[Saved data entries]
++++++++++++++++++++

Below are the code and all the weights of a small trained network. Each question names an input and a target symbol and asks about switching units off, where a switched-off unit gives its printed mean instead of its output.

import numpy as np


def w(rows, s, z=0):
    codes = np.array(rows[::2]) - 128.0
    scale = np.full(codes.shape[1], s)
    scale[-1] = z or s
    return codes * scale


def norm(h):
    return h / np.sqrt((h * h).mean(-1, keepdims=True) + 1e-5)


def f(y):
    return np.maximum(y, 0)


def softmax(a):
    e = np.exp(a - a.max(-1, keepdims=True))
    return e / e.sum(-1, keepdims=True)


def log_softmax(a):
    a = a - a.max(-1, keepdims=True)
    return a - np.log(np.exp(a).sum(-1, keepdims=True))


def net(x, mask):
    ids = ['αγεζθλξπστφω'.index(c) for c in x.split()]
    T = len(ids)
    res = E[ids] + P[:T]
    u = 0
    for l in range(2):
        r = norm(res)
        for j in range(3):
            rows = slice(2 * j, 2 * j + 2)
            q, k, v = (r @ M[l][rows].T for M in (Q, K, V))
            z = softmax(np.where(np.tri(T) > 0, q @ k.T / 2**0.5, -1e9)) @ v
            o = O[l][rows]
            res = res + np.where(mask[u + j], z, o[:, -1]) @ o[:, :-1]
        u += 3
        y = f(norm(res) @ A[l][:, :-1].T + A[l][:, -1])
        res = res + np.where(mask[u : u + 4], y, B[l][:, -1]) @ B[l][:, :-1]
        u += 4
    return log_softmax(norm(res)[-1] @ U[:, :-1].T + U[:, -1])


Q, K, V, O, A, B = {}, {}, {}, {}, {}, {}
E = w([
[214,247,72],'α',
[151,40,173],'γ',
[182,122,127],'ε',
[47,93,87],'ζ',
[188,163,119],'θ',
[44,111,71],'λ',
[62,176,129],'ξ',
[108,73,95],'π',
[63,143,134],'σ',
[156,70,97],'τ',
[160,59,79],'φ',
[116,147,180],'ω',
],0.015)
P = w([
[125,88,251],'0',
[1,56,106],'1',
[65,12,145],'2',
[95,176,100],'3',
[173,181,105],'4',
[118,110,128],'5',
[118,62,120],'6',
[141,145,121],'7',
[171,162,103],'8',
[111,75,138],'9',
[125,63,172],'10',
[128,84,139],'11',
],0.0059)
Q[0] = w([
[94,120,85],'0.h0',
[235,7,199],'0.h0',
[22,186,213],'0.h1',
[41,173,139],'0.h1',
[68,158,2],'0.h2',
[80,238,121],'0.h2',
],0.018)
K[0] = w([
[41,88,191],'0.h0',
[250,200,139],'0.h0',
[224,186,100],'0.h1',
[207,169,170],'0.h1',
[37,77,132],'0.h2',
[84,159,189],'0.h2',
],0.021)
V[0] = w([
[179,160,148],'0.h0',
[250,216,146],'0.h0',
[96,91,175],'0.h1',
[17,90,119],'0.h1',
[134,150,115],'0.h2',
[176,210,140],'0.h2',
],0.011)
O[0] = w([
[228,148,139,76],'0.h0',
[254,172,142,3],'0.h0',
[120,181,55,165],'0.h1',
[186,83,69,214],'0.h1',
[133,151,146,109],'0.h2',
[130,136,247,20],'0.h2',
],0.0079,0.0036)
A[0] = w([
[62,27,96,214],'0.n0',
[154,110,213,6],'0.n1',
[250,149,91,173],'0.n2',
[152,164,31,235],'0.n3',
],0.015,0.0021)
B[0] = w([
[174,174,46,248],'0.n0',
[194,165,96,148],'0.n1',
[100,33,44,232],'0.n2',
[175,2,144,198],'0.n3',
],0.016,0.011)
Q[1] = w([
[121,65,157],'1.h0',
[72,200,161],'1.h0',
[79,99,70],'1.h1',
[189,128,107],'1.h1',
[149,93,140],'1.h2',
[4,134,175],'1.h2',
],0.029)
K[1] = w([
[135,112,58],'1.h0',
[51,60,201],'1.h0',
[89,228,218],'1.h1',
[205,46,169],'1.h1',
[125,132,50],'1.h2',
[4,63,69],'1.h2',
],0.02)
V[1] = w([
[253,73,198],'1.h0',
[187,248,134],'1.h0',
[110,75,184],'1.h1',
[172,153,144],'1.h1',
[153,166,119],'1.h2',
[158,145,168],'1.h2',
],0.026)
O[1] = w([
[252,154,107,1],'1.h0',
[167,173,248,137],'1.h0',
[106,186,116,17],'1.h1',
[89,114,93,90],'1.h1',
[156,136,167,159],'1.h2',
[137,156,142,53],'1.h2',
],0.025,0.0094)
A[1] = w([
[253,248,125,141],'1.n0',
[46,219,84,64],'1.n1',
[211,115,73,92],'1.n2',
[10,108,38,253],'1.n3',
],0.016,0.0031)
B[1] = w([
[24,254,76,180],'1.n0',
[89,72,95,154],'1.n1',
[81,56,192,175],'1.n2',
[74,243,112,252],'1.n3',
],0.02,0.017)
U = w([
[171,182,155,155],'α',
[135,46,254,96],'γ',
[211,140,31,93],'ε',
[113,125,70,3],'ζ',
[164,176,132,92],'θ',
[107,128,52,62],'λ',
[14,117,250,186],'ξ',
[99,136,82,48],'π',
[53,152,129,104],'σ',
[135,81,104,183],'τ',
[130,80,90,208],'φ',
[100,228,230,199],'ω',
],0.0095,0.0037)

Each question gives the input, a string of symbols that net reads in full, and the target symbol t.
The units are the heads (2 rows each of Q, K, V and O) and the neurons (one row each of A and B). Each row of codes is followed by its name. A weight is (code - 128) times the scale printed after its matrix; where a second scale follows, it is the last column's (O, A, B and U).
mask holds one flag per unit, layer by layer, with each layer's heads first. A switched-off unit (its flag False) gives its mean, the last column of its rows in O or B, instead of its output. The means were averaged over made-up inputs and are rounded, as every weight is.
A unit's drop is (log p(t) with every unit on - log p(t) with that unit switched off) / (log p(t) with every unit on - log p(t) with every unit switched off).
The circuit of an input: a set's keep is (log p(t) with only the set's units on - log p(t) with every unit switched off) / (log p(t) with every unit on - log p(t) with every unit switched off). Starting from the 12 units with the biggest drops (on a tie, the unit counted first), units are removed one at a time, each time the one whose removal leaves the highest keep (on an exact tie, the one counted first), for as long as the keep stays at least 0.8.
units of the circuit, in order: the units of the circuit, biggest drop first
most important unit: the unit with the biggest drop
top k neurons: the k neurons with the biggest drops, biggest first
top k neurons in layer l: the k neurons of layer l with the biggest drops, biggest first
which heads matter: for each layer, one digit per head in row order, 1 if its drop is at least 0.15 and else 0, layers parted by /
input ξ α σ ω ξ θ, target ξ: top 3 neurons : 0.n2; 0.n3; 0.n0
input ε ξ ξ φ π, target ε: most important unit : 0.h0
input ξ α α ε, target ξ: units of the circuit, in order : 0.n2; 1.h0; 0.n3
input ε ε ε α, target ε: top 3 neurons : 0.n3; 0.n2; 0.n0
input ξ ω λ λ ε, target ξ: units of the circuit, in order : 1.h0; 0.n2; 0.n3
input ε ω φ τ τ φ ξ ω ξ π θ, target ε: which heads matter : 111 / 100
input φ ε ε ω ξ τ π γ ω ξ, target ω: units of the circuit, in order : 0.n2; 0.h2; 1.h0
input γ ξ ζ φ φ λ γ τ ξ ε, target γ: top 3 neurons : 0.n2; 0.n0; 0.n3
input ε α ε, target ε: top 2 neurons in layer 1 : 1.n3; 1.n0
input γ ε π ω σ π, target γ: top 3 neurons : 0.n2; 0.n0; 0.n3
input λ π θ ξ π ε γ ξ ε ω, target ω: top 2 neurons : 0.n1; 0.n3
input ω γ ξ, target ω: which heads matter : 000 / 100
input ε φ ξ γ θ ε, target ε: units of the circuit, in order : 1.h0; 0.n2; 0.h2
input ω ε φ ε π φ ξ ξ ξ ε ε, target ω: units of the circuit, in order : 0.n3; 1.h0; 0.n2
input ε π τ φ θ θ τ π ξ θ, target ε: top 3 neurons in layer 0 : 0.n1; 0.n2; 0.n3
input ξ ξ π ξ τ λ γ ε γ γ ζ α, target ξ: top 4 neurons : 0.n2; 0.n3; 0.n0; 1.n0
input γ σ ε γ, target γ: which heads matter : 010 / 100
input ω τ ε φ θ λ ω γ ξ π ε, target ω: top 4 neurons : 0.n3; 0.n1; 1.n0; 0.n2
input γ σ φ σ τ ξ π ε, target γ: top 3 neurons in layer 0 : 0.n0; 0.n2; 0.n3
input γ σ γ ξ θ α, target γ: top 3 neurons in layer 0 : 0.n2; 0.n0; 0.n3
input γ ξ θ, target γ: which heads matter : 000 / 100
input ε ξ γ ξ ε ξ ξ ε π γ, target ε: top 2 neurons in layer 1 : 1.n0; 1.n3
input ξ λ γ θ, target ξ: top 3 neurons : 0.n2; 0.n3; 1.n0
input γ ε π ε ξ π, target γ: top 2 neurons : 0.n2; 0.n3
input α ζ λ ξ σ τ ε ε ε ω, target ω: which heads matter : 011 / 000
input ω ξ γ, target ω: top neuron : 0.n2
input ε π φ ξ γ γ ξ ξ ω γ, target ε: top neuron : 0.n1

++++++++++++++++++++

Extract all lines from the data in which "norm" is found.

#### SOLVED PROBLEM
def norm(h):
        r = norm(res)
        y = f(norm(res) @ A[l][:, :-1].T + A[l][:, -1])
    return log_softmax(norm(res)[-1] @ U[:, :-1].T + U[:, -1])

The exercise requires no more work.